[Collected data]

Every row gives one point. Each copy is the shape, with its points in the same order, stretched, turned, moved and blurred by noise. Some copies are also mirrored. Which?

Shape (8 x 3):
[[-22   8  -3]
 [-20  -6 -19]
 [  2   9  11]
 [ 44  11 -28]
 [-23  45 -26]
 [ 43 -28  23]
 [  4 -36  -3]
 [-20  38  21]]
Copy 1 (8 x 3):
[[ -7   7  14]
 [-17  28   6]
 [ 10  -1  -5]
 [-11   6 -60]
 [-47 -14   4]
 [ 50  21 -41]
 [ 17  44 -12]
 [ -2 -25  20]]
Copy 1 is: mirrored
Copy 2 (8 x 3):
[[-13 -20   4]
 [  1 -23 -11]
 [ -2   8  15]
 [ 20  45 -10]
 [-40 -10 -24]
 [ 46  41  41]
 [ 39 -12  10]
 [-36  -2  19]]
Copy 2 is: only turned
Copy 3 (8 x 3):
[[-13  -9 -19]
 [  4 -24 -17]
 [-10  13  -8]
 [ 41  23 -10]
 [  1   3 -53]
 [  8  19  46]
 [  5 -12  21]
 [-31  23 -28]]
Copy 3 is: only turned

Shape (10 x 4):
[[-11  -6   4   1]
 [ 13  -8   7   4]
 [ 17  17  10   2]
 [ 19  -6   1  -3]
 [ 15  -6  11 -51]
 [ 18 -10  -7 -10]
 [-12 -11  -5 -17]
 [ -7  -8  10   7]
 [  6  -5 -13   6]
 [-37  13  -5   2]]
Copy 1 (10 x 4):
[[  9  -5 -17  -2]
 [  4 -10   3   3]
 [  6   5   5  17]
 [ 16  -9  11   1]
 [ 60 -12  10  27]
 [ 26 -10  15  -7]
 [ 25  -9  -9  -7]
 [  3 -11 -16  -6]
 [  8  -1   4 -14]
 [  7  10 -36  -7]]
Copy 1 is: mirrored
Copy 2 (10 x 4):
[[ -5  -1   7   0]
 [  7 -17  -2   0]
 [ 18  -1 -12 -12]
 [ 15 -15   1   4]
 [ 31   7  33 -12]
 [ 19 -12   8  11]
 [  3   6  19  10]
 [ -8  -8   2  -4]
 [  9  -7  -3  18]
 [ -9  29   2   3]]
Copy 2 is: mirrored
Copy 3 (10 x 4):
[[ -2   7   5  14]
 [ 13   2   3   2]
 [  5   9 -17 -16]
 [ 16  -6   2  -7]
 [ -5 -17  42 -31]
 [ 16 -16  13  -2]
 [ -7  -8  20  10]
 [  4  11   1  16]
 [ 12  -9  -5   9]
 [-27   9 -10  20]]
Copy 3 is: only turned
Copy 4 (10 x 4):
[[ -8   4  20   5]
 [ 10  -2   0   1]
 [  4  11 -14 -24]
 [ 12 -12  -6  -5]
 [ 21 -41  30 -42]
 [ 10 -25  -4  -3]
 [-11 -18  25   2]
 [ -3  12  16   7]
 [ -8  -6  -8  15]
 [-46  17  24  -1]]
Copy 4 is: only turned

Shape (12 x 8):
[[  8  10  -3  19  21 -22 -11   9]
 [-22  24   7   6   5 -19 -28  46]
 [ 13  -4  16 -15 -15   3  23  -3]
 [-13  13   7  -4   9  -2   6  21]
 [  1  14  20  -5  37   5   0  42]
 [  3   9 -23  -4 -23   1   5  16]
 [  1   8  -9 -11  -4   0 -11  -3]
 [ 15  16  15  31  13   9  18  -5]
 [ 14   5 -27  11 -26  36  -1  13]
 [ -9 -13   4  31  14   2  21 -12]
 [ -9  26  18  16 -22   7  -1 -10]
 [ -6 -25   3  13   6  -4 -12  27]]
Copy 1 (12 x 8):
[[ -9 -20 -12   8  -5 -26   0  17]
 [-29   0 -19  32 -21  -2 -13  33]
 [  6  19  24 -14  35   3  -7  -6]
 [-11   6  -2  23   4  -3  -3   5]
 [-33  -4   3  37 -12 -21 -26  -8]
 [ -5  -1 -11   0  25  18  -7  11]
 [  8   3 -21  -8   1  -2  -6   6]
 [ 11 -26  24  17   3 -16 -10   1]
 [  0 -29   3  -4   8  34 -27   0]
 [  3 -16  26   5   7  -1  22  -8]
 [ 30   2  12  10   0   7  -6  19]
 [-42 -11  17  -2 -10   7   2   5]]
Copy 1 is: only turned
Copy 2 (12 x 8):
[[ 16  -3  -5  28   9 -11   8  -3]
 [-24  25  -1  60  22  -4  16  -1]
 [ -1  18   3  -9 -16   1  -5 -30]
 [ -5  24  -7  17  10  10  14  -4]
 [ 18   5  -2  26   4  40  17  -4]
 [-20  44   1   9 -14 -16  -9   9]
 [ -5  26   5  11  12 -13 -19   1]
 [ 42  -5 -42   7   3   5   9 -21]
 [ -3  36 -20   2 -19  -3 -41  20]
 [ 10 -22 -26 -12  11   4  17  -5]
 [  6  26 -37  23  24 -19  -4 -29]
 [-24 -21  13  14  -5  10  -3  -2]]
Copy 2 is: only turned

Work order -> Output the entire data exactly, line for line.

Task response ->
Every row gives one point. Each copy is the shape, with its points in the same order, stretched, turned, moved and blurred by noise. Some copies are also mirrored. Which?

Shape (8 x 3):
[[-22   8  -3]
 [-20  -6 -19]
 [  2   9  11]
 [ 44  11 -28]
 [-23  45 -26]
 [ 43 -28  23]
 [  4 -36  -3]
 [-20  38  21]]
Copy 1 (8 x 3):
[[ -7   7  14]
 [-17  28   6]
 [ 10  -1  -5]
 [-11   6 -60]
 [-47 -14   4]
 [ 50  21 -41]
 [ 17  44 -12]
 [ -2 -25  20]]
Copy 1 is: mirrored
Copy 2 (8 x 3):
[[-13 -20   4]
 [  1 -23 -11]
 [ -2   8  15]
 [ 20  45 -10]
 [-40 -10 -24]
 [ 46  41  41]
 [ 39 -12  10]
 [-36  -2  19]]
Copy 2 is: only turned
Copy 3 (8 x 3):
[[-13  -9 -19]
 [  4 -24 -17]
 [-10  13  -8]
 [ 41  23 -10]
 [  1   3 -53]
 [  8  19  46]
 [  5 -12  21]
 [-31  23 -28]]
Copy 3 is: only turned

Shape (10 x 4):
[[-11  -6   4   1]
 [ 13  -8   7   4]
 [ 17  17  10   2]
 [ 19  -6   1  -3]
 [ 15  -6  11 -51]
 [ 18 -10  -7 -10]
 [-12 -11  -5 -17]
 [ -7  -8  10   7]
 [  6  -5 -13   6]
 [-37  13  -5   2]]
Copy 1 (10 x 4):
[[  9  -5 -17  -2]
 [  4 -10   3   3]
 [  6   5   5  17]
 [ 16  -9  11   1]
 [ 60 -12  10  27]
 [ 26 -10  15  -7]
 [ 25  -9  -9  -7]
 [  3 -11 -16  -6]
 [  8  -1   4 -14]
 [  7  10 -36  -7]]
Copy 1 is: mirrored
Copy 2 (10 x 4):
[[ -5  -1   7   0]
 [  7 -17  -2   0]
 [ 18  -1 -12 -12]
 [ 15 -15   1   4]
 [ 31   7  33 -12]
 [ 19 -12   8  11]
 [  3   6  19  10]
 [ -8  -8   2  -4]
 [  9  -7  -3  18]
 [ -9  29   2   3]]
Copy 2 is: mirrored
Copy 3 (10 x 4):
[[ -2   7   5  14]
 [ 13   2   3   2]
 [  5   9 -17 -16]
 [ 16  -6   2  -7]
 [ -5 -17  42 -31]
 [ 16 -16  13  -2]
 [ -7  -8  20  10]
 [  4  11   1  16]
 [ 12  -9  -5   9]
 [-27   9 -10  20]]
Copy 3 is: only turned
Copy 4 (10 x 4):
[[ -8   4  20   5]
 [ 10  -2   0   1]
 [  4  11 -14 -24]
 [ 12 -12  -6  -5]
 [ 21 -41  30 -42]
 [ 10 -25  -4  -3]
 [-11 -18  25   2]
 [ -3  12  16   7]
 [ -8  -6  -8  15]
 [-46  17  24  -1]]
Copy 4 is: only turned

Shape (12 x 8):
[[  8  10  -3  19  21 -22 -11   9]
 [-22  24   7   6   5 -19 -28  46]
 [ 13  -4  16 -15 -15   3  23  -3]
 [-13  13   7  -4   9  -2   6  21]
 [  1  14  20  -5  37   5   0  42]
 [  3   9 -23  -4 -23   1   5  16]
 [  1   8  -9 -11  -4   0 -11  -3]
 [ 15  16  15  31  13   9  18  -5]
 [ 14   5 -27  11 -26  36  -1  13]
 [ -9 -13   4  31  14   2  21 -12]
 [ -9  26  18  16 -22   7  -1 -10]
 [ -6 -25   3  13   6  -4 -12  27]]
Copy 1 (12 x 8):
[[ -9 -20 -12   8  -5 -26   0  17]
 [-29   0 -19  32 -21  -2 -13  33]
 [  6  19  24 -14  35   3  -7  -6]
 [-11   6  -2  23   4  -3  -3   5]
 [-33  -4   3  37 -12 -21 -26  -8]
 [ -5  -1 -11   0  25  18  -7  11]
 [  8   3 -21  -8   1  -2  -6   6]
 [ 11 -26  24  17   3 -16 -10   1]
 [  0 -29   3  -4   8  34 -27   0]
 [  3 -16  26   5   7  -1  22  -8]
 [ 30   2  12  10   0   7  -6  19]
 [-42 -11  17  -2 -10   7   2   5]]
Copy 1 is: only turned
Copy 2 (12 x 8):
[[ 16  -3  -5  28   9 -11   8  -3]
 [-24  25  -1  60  22  -4  16  -1]
 [ -1  18   3  -9 -16   1  -5 -30]
 [ -5  24  -7  17  10  10  14  -4]
 [ 18   5  -2  26   4  40  17  -4]
 [-20  44   1   9 -14 -16  -9   9]
 [ -5  26   5  11  12 -13 -19   1]
 [ 42  -5 -42   7   3   5   9 -21]
 [ -3  36 -20   2 -19  -3 -41  20]
 [ 10 -22 -26 -12  11   4  17  -5]
 [  6  26 -37  23  24 -19  -4 -29]
 [-24 -21  13  14  -5  10  -3  -2]]
Copy 2 is: only turned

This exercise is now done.